[Items from a data source]
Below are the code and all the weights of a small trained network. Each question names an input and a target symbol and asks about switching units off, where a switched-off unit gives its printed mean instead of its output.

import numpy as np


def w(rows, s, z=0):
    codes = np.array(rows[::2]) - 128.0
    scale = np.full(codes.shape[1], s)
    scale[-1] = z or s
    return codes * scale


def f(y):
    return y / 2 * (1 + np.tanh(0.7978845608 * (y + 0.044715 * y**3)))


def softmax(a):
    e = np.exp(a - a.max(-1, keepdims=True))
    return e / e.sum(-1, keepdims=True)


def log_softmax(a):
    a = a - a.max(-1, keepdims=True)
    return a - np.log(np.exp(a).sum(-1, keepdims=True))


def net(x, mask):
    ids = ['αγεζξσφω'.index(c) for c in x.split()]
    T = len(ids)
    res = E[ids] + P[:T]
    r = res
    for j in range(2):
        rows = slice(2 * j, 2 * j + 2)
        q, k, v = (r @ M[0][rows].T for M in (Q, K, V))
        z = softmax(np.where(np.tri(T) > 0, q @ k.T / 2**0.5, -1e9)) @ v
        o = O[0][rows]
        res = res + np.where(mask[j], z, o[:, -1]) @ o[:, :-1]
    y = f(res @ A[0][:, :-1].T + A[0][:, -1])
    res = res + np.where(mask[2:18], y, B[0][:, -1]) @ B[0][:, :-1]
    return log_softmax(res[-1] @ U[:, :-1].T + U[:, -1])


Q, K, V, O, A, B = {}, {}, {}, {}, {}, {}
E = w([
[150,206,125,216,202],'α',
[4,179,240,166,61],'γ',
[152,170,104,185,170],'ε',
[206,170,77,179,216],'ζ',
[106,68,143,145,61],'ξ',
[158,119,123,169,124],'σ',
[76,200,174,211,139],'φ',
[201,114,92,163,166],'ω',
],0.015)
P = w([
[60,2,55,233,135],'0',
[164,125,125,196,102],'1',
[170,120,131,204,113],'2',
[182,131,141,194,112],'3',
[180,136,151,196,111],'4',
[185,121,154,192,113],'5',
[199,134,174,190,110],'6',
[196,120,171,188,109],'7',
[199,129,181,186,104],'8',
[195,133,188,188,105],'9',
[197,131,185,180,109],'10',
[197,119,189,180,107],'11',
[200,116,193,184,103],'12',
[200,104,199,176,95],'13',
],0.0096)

◆ Assignment
Here the output must be the lines above from the line with "return y / 2" to the line with "rows = slice(2 * j, 2 * j + 2)", both included, duplicated word for word and nothing else.

◆ Exercise result
    return y / 2 * (1 + np.tanh(0.7978845608 * (y + 0.044715 * y**3)))


def softmax(a):
    e = np.exp(a - a.max(-1, keepdims=True))
    return e / e.sum(-1, keepdims=True)


def log_softmax(a):
    a = a - a.max(-1, keepdims=True)
    return a - np.log(np.exp(a).sum(-1, keepdims=True))


def net(x, mask):
    ids = ['αγεζξσφω'.index(c) for c in x.split()]
    T = len(ids)
    res = E[ids] + P[:T]
    r = res
    for j in range(2):
        rows = slice(2 * j, 2 * j + 2)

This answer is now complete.